TASK STATEMENT:
Below are entries. Reproduce exactly the lines between the line holding "[ 31.8 -34.6" and the line holding "[-22.6 -17.1 -27.4", inclusive, and only those.

DATASET RECORDS:
------------------------------------------------------------
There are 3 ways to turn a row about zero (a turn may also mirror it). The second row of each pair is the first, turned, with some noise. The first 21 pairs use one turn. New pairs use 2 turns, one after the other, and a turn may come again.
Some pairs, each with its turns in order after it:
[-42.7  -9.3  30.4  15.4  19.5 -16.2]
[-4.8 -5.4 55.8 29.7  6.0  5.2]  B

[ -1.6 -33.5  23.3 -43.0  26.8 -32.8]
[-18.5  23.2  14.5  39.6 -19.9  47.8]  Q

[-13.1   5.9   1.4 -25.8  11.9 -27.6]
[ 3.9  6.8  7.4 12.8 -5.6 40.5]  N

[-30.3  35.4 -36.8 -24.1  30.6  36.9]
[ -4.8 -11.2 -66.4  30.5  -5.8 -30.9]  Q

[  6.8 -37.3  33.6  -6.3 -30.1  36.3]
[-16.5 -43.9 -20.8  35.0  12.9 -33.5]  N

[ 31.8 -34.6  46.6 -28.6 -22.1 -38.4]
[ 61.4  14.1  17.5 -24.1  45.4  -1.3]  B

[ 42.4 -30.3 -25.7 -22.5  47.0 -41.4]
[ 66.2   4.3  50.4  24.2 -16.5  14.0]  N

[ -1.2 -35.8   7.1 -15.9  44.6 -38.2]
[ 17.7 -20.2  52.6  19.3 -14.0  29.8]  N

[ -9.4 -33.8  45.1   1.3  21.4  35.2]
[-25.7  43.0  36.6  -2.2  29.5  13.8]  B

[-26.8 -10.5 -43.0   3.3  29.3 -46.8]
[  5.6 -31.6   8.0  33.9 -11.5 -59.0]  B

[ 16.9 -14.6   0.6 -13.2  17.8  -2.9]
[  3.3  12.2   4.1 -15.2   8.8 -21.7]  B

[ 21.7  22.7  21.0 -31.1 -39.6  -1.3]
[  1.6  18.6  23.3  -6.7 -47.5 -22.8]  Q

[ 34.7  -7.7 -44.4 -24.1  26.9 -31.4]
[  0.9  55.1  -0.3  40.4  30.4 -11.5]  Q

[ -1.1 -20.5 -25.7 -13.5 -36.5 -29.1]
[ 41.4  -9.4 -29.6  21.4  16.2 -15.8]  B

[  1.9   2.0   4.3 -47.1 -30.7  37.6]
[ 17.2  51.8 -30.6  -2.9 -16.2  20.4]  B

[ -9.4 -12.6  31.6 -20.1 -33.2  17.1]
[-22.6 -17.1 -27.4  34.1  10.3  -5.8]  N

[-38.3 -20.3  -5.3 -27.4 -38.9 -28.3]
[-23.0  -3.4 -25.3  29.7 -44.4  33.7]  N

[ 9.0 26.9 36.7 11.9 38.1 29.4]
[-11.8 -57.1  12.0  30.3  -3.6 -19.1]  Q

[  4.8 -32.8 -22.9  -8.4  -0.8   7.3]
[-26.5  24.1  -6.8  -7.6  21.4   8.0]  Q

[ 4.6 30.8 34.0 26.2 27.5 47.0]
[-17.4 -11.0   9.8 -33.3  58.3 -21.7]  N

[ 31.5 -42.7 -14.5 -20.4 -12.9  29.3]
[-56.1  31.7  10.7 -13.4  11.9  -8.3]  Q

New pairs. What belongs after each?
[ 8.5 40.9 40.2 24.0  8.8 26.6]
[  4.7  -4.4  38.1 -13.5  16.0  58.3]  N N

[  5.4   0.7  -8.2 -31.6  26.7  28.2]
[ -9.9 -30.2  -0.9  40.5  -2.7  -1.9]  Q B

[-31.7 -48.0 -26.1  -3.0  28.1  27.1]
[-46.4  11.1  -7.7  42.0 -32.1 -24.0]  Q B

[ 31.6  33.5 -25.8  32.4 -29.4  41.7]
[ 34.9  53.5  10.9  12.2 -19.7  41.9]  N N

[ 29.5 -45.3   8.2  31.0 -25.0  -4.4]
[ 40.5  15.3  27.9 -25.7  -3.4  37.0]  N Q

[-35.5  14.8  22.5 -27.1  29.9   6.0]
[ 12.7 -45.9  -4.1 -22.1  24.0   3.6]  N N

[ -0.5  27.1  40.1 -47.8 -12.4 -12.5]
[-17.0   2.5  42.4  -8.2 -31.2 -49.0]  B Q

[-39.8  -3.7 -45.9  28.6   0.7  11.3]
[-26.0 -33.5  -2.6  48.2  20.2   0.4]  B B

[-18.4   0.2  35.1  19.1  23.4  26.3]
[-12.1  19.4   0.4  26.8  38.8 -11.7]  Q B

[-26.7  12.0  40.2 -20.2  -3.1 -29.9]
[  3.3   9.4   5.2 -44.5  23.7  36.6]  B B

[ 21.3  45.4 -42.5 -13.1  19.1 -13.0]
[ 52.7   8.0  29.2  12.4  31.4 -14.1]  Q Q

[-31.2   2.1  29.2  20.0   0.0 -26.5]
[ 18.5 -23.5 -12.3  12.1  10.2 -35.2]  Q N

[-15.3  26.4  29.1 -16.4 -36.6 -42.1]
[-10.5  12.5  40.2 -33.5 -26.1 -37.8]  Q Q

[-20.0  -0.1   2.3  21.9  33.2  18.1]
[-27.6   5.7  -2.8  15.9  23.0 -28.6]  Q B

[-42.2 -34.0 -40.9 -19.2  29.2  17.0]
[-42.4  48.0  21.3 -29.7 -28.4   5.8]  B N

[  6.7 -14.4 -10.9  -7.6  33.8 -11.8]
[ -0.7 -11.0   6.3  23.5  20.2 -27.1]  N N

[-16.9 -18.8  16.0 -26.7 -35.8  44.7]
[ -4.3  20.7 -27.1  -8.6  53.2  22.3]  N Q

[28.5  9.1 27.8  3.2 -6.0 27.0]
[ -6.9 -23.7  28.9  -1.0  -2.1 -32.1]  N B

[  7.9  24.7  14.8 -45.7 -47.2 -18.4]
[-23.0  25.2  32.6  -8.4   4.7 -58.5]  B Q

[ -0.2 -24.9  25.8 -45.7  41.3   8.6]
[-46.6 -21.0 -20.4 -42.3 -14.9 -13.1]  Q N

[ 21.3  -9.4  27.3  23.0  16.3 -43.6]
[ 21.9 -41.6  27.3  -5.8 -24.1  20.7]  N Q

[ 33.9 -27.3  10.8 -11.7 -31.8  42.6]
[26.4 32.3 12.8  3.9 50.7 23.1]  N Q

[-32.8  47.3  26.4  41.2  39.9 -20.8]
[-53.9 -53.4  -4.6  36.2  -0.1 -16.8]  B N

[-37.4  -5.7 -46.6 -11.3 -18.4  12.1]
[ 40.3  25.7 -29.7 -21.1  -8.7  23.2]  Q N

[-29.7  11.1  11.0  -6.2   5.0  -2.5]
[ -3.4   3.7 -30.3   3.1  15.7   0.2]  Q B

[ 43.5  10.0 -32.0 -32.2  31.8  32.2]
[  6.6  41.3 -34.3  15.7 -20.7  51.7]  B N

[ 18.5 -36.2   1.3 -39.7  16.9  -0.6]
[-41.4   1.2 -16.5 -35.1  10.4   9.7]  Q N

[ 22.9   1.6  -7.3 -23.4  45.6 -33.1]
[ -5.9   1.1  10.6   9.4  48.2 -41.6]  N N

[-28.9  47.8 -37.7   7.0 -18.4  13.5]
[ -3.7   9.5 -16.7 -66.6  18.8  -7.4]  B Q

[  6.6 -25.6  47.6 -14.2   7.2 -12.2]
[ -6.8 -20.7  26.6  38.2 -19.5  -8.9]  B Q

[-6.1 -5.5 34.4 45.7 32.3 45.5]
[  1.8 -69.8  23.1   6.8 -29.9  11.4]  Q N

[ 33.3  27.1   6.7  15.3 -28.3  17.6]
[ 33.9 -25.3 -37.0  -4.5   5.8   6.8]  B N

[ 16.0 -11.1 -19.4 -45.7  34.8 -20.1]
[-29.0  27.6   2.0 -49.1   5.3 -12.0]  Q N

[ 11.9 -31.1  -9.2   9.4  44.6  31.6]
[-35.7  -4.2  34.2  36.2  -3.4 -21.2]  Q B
------------------------------------------------------------
SOLUTION FOR THIS PROBLEM:
[ 31.8 -34.6  46.6 -28.6 -22.1 -38.4]
[ 61.4  14.1  17.5 -24.1  45.4  -1.3]  B

[ 42.4 -30.3 -25.7 -22.5  47.0 -41.4]
[ 66.2   4.3  50.4  24.2 -16.5  14.0]  N

[ -1.2 -35.8   7.1 -15.9  44.6 -38.2]
[ 17.7 -20.2  52.6  19.3 -14.0  29.8]  N

[ -9.4 -33.8  45.1   1.3  21.4  35.2]
[-25.7  43.0  36.6  -2.2  29.5  13.8]  B

[-26.8 -10.5 -43.0   3.3  29.3 -46.8]
[  5.6 -31.6   8.0  33.9 -11.5 -59.0]  B

[ 16.9 -14.6   0.6 -13.2  17.8  -2.9]
[  3.3  12.2   4.1 -15.2   8.8 -21.7]  B

[ 21.7  22.7  21.0 -31.1 -39.6  -1.3]
[  1.6  18.6  23.3  -6.7 -47.5 -22.8]  Q

[ 34.7  -7.7 -44.4 -24.1  26.9 -31.4]
[  0.9  55.1  -0.3  40.4  30.4 -11.5]  Q

[ -1.1 -20.5 -25.7 -13.5 -36.5 -29.1]
[ 41.4  -9.4 -29.6  21.4  16.2 -15.8]  B

[  1.9   2.0   4.3 -47.1 -30.7  37.6]
[ 17.2  51.8 -30.6  -2.9 -16.2  20.4]  B

[ -9.4 -12.6  31.6 -20.1 -33.2  17.1]
[-22.6 -17.1 -27.4  34.1  10.3  -5.8]  N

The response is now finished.